## Task instructions
From the entries below, return every line that includes the word "fields".

## Record excerpts
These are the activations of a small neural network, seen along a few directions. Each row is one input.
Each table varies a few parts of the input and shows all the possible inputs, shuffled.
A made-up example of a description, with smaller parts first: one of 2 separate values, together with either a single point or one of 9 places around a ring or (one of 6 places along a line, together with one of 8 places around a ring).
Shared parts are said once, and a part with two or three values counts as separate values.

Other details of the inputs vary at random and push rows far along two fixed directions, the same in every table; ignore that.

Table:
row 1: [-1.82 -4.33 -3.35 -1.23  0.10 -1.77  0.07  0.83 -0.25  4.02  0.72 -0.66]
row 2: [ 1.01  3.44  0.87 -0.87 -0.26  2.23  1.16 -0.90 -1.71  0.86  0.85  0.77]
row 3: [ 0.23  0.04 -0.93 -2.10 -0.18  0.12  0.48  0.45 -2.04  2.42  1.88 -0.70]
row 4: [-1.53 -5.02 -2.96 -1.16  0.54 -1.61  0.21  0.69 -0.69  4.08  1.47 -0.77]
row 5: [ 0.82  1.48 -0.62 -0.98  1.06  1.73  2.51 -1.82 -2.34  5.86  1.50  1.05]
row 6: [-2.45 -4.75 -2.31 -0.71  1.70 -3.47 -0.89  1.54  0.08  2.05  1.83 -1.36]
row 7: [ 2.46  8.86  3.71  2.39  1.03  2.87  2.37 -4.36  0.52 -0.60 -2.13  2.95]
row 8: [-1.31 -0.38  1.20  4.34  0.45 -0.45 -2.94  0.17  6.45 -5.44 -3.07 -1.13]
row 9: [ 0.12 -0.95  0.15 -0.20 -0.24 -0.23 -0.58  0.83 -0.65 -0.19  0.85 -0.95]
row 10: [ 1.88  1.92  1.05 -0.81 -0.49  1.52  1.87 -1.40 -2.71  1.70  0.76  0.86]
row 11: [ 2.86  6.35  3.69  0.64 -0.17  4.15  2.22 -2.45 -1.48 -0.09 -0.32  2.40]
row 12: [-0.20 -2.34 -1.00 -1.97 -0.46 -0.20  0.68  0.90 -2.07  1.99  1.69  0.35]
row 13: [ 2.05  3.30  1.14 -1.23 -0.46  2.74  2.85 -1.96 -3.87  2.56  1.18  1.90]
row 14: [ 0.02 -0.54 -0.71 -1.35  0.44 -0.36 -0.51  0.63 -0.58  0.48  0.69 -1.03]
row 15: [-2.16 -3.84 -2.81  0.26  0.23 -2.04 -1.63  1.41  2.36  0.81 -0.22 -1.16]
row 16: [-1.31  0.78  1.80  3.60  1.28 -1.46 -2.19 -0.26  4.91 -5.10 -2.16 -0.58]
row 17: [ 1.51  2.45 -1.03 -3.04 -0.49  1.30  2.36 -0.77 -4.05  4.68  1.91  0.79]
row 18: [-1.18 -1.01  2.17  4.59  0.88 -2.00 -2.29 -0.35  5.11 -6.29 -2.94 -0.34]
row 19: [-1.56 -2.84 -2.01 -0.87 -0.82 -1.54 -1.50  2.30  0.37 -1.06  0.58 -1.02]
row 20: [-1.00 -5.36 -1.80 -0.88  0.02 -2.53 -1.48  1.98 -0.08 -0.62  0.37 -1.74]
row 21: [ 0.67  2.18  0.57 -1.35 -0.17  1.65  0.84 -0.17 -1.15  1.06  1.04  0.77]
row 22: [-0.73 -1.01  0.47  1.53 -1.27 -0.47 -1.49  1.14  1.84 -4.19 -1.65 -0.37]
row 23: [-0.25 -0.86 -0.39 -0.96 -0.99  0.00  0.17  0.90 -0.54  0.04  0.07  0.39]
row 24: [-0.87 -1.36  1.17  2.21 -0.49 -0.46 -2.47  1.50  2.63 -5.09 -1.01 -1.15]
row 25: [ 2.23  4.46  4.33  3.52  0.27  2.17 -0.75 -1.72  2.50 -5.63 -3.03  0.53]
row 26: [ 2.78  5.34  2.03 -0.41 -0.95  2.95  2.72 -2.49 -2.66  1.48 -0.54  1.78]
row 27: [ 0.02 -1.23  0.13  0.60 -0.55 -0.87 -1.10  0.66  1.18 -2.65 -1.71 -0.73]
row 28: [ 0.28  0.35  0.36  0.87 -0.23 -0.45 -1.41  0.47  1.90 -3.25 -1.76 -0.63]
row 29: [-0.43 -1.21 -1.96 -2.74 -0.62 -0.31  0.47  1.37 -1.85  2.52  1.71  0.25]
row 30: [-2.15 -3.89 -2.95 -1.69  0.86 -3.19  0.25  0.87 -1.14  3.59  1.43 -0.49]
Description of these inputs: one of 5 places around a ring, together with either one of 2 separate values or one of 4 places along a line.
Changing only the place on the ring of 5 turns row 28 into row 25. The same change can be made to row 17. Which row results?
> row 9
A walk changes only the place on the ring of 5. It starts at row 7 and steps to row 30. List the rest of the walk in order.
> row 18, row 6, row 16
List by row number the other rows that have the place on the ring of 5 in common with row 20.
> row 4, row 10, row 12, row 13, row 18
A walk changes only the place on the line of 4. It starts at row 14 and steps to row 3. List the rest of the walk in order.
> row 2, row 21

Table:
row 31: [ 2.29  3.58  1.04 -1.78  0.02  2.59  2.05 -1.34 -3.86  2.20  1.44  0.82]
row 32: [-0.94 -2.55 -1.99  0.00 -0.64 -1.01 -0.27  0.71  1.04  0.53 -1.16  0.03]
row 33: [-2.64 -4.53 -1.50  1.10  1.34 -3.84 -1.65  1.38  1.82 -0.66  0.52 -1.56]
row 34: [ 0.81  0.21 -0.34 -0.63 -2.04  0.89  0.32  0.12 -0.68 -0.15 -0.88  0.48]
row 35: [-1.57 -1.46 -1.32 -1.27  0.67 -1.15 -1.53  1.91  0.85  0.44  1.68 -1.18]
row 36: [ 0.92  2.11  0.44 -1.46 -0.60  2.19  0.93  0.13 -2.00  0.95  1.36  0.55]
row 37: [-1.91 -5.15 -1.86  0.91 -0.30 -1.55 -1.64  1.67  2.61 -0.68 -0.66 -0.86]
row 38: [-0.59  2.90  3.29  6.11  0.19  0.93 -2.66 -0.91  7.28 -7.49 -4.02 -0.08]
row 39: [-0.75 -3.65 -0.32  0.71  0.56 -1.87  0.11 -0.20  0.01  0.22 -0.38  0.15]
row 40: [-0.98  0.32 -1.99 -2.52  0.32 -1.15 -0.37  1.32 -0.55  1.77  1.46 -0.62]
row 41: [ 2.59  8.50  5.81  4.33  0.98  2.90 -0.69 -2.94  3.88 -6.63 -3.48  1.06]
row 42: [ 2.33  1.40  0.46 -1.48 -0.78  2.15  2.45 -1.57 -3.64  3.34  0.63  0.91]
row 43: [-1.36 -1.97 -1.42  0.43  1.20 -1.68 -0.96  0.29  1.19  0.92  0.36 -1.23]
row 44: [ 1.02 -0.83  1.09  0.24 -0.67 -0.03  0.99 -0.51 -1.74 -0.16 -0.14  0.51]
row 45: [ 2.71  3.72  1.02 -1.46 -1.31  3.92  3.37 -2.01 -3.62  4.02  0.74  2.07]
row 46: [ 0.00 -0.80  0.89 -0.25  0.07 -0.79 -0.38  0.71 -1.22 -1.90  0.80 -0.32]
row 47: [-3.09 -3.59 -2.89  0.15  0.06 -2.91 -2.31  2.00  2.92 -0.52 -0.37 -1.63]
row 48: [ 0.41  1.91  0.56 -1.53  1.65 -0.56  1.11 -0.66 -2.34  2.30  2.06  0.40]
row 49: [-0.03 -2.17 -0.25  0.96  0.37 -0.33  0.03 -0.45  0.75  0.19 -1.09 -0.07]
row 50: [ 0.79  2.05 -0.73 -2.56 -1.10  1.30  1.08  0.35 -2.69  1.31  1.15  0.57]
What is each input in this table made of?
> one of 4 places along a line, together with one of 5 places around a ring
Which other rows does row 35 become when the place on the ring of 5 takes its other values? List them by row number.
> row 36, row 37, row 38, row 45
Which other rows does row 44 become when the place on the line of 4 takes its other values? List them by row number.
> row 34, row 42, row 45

* * *

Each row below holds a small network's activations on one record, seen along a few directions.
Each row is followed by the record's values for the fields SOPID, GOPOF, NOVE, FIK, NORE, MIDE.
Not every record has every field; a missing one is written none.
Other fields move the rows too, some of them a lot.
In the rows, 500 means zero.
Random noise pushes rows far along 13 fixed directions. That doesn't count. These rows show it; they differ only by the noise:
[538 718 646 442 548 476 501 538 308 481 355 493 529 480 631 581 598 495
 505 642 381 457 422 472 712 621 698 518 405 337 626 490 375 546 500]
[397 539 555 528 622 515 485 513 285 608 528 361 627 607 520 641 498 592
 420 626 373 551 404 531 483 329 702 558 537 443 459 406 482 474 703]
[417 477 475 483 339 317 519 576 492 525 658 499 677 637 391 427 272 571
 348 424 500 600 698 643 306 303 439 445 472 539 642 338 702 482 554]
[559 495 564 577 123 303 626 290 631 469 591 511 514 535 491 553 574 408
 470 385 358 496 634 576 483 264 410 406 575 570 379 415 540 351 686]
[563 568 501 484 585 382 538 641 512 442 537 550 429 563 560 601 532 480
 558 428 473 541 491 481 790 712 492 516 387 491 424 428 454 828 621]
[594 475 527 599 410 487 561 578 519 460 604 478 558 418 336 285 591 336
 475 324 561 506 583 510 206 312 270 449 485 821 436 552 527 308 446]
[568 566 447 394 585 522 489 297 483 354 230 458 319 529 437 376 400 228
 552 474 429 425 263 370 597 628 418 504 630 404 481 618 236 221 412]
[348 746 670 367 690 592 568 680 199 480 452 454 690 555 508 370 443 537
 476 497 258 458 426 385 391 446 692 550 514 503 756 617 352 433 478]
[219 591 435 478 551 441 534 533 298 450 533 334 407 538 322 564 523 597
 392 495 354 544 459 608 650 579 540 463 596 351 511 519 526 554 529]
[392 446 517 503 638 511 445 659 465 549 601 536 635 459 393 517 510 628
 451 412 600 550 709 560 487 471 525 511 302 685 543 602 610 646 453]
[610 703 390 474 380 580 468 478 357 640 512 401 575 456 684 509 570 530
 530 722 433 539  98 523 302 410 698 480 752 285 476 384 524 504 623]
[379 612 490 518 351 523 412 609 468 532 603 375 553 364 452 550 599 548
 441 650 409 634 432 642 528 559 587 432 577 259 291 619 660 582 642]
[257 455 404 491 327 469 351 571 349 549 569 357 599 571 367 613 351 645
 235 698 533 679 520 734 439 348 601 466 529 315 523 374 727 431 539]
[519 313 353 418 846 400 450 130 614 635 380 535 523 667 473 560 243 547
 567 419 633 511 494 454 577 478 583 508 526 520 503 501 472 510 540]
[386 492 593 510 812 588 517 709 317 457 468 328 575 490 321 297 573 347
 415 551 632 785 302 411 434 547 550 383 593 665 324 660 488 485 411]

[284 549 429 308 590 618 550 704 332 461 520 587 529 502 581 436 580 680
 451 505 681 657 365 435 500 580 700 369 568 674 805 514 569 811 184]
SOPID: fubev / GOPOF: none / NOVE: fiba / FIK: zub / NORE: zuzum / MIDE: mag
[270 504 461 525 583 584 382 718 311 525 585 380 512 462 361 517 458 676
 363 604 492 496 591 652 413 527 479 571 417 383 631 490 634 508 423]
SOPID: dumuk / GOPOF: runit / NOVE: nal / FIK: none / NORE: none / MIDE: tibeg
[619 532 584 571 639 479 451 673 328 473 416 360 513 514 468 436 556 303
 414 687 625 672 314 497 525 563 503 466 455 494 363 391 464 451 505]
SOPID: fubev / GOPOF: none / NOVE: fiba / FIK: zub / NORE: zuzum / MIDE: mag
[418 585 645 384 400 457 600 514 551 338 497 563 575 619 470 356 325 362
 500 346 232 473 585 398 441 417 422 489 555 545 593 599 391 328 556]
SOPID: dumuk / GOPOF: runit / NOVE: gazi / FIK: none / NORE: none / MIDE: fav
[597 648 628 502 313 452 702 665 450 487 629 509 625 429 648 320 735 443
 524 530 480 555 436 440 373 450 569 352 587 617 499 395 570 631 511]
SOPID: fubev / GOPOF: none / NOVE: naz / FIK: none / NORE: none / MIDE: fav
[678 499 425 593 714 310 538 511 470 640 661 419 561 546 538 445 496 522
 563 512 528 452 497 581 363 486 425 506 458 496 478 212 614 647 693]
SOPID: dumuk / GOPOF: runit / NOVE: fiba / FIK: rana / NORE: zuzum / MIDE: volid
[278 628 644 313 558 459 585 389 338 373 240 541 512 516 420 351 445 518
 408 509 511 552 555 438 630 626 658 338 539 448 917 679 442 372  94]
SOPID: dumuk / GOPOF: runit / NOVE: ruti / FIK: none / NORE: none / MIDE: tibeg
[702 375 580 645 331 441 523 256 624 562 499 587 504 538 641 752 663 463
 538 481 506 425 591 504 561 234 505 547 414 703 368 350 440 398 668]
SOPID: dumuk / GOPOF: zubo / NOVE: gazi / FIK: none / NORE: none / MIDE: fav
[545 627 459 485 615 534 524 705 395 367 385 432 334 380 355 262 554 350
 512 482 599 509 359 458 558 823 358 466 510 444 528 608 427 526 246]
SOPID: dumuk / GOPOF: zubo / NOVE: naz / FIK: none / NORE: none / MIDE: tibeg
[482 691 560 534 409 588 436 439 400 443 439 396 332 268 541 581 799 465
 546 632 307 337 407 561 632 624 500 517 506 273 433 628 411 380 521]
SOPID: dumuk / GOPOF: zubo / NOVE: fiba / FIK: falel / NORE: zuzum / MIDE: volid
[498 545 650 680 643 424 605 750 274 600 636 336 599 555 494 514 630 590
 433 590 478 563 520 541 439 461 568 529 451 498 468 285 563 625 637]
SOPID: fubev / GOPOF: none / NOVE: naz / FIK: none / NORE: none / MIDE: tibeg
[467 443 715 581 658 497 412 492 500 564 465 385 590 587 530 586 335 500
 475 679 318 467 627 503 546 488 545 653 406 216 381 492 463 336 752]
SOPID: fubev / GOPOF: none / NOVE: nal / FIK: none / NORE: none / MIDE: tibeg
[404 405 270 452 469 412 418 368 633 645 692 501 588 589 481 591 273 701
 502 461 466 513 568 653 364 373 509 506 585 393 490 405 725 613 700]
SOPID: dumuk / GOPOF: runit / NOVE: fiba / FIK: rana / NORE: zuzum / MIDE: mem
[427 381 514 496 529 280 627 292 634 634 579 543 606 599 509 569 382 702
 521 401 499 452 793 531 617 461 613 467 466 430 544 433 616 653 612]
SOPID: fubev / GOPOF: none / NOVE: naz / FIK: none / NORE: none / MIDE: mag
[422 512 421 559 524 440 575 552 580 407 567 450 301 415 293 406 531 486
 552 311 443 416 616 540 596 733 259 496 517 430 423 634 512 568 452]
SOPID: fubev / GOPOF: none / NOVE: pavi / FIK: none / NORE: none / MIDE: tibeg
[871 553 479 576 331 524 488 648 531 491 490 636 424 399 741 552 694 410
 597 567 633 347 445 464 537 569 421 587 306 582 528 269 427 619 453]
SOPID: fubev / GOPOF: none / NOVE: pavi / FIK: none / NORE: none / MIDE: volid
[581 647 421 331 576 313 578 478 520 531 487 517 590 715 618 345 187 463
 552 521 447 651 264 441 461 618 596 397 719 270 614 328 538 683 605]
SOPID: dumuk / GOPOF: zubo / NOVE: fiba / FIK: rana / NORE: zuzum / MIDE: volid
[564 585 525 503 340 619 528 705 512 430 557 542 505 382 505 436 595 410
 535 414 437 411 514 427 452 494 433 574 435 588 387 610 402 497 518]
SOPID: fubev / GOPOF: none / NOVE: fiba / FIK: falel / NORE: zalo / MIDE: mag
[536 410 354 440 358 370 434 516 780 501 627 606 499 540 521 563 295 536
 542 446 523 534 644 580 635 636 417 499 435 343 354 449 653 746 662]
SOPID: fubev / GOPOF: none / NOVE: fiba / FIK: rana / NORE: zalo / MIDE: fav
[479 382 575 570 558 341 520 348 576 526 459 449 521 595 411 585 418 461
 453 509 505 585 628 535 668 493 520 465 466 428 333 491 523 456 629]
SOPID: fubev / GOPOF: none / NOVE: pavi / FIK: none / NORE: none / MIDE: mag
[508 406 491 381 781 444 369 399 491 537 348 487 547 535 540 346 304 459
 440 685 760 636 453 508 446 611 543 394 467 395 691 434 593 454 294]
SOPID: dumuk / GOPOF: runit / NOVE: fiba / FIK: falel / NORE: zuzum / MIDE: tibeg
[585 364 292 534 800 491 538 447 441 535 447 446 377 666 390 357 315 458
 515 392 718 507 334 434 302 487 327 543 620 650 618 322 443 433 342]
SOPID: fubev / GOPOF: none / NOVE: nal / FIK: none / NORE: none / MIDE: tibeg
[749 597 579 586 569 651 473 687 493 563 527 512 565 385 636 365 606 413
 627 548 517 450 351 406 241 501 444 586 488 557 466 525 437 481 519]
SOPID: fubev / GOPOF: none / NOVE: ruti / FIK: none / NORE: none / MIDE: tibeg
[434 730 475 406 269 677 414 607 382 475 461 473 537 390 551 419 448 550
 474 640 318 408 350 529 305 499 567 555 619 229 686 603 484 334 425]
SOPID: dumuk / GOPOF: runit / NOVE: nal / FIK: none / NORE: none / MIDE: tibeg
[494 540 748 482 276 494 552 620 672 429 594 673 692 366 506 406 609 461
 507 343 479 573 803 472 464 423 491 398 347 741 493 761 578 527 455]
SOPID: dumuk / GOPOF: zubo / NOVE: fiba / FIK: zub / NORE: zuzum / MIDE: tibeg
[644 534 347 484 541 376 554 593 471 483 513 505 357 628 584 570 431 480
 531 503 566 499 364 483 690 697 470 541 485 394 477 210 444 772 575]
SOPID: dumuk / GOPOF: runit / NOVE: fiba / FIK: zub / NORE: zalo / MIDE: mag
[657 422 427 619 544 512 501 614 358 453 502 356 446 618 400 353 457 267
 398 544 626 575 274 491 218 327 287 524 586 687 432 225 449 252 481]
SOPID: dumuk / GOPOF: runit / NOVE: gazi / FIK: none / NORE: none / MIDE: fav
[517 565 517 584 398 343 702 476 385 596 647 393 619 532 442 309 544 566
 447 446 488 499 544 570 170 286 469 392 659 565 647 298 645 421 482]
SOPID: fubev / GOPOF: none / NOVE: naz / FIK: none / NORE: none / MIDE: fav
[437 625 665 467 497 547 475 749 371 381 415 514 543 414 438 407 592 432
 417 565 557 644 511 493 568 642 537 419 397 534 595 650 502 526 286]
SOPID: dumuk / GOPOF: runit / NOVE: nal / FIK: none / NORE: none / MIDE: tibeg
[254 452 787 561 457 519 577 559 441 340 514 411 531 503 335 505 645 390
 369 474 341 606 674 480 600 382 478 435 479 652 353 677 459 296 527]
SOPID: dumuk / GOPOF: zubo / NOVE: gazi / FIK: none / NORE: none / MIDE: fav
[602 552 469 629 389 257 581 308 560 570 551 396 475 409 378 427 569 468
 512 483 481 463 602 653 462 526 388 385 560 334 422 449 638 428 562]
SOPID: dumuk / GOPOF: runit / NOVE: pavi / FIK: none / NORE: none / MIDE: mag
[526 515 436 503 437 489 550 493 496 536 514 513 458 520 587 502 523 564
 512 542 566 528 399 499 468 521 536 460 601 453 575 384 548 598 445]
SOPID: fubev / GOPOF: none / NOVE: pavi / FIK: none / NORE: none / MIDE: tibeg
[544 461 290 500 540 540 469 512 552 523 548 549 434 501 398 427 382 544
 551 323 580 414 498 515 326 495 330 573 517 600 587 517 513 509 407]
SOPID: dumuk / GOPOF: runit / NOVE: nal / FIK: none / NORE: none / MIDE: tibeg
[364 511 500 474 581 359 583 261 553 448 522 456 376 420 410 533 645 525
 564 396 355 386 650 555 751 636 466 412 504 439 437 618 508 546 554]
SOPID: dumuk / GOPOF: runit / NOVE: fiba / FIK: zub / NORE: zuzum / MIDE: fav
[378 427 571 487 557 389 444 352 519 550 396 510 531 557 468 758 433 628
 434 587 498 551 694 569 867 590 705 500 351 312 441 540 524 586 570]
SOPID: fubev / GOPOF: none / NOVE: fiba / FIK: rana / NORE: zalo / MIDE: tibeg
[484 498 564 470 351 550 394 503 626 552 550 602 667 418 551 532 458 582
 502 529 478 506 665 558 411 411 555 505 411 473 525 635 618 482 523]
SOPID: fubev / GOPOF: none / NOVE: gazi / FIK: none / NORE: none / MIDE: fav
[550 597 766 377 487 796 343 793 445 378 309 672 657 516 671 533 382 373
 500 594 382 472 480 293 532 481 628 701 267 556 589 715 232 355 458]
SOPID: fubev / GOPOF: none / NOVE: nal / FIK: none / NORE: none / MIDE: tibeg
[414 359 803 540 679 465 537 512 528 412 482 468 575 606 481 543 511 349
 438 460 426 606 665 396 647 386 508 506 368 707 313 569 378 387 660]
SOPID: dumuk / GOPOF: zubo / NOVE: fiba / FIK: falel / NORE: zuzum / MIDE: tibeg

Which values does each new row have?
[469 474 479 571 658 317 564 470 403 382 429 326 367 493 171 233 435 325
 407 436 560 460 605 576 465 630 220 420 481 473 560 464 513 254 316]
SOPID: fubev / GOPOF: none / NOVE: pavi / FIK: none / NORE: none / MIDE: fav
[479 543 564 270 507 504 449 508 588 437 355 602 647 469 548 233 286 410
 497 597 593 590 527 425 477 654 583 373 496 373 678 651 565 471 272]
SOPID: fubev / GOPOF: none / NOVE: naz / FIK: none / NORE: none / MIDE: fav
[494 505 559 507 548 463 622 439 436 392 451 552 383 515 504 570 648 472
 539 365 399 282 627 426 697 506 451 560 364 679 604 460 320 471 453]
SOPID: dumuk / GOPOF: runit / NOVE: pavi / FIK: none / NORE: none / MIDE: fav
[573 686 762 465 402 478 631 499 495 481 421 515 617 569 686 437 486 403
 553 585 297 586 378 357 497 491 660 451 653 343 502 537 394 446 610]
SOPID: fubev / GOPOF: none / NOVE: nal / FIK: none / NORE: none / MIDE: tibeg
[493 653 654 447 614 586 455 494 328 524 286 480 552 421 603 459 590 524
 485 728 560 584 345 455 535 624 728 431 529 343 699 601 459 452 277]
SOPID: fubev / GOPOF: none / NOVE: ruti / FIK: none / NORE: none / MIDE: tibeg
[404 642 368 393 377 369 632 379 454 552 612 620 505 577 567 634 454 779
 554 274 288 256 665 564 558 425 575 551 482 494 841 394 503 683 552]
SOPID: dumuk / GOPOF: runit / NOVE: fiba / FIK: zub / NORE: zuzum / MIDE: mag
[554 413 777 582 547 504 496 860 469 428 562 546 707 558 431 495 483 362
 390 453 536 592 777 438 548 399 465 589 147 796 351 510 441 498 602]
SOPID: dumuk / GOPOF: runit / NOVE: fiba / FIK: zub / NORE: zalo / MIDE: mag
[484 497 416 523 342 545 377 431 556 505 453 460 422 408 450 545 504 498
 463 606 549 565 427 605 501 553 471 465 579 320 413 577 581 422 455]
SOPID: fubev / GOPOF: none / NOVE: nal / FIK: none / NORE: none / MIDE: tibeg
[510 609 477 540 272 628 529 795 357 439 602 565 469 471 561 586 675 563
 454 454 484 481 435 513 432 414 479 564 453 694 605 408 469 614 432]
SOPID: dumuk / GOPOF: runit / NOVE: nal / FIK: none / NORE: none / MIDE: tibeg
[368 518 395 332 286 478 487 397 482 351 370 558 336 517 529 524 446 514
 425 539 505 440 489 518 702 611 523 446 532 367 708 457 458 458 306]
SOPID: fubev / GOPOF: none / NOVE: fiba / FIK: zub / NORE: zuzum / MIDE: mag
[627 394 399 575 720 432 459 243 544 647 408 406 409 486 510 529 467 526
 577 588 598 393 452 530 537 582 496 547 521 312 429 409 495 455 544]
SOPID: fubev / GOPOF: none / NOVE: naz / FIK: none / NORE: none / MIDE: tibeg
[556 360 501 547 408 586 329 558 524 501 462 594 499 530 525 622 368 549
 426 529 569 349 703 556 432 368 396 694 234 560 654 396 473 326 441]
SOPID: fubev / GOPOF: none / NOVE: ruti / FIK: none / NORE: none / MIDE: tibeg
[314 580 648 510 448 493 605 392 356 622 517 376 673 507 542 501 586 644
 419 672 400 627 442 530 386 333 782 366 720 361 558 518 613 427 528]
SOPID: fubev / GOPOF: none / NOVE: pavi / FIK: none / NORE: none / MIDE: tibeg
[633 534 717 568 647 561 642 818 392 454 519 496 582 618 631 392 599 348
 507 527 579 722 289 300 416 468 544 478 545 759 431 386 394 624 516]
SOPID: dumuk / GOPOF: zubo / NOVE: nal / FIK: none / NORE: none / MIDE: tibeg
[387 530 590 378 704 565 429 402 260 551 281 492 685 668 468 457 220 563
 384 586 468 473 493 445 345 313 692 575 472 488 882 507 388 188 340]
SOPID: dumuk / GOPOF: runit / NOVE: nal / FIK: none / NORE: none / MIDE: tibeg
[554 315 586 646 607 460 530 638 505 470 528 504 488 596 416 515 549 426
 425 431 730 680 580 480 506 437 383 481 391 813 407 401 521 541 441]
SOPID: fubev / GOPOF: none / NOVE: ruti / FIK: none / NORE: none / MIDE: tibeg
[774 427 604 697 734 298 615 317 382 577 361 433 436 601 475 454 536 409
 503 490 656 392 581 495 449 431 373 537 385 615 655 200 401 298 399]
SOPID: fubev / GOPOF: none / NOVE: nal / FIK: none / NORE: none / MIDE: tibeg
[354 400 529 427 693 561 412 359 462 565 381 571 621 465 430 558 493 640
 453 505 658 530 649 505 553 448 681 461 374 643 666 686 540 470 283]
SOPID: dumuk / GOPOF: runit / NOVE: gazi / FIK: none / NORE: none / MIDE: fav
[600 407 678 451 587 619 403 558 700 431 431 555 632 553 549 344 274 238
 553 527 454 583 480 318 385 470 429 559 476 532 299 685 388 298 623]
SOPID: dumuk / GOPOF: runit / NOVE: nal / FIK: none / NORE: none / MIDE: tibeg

## Response to this task
Each row is followed by the record's values for the fields SOPID, GOPOF, NOVE, FIK, NORE, MIDE.
Other fields move the rows too, some of them a lot.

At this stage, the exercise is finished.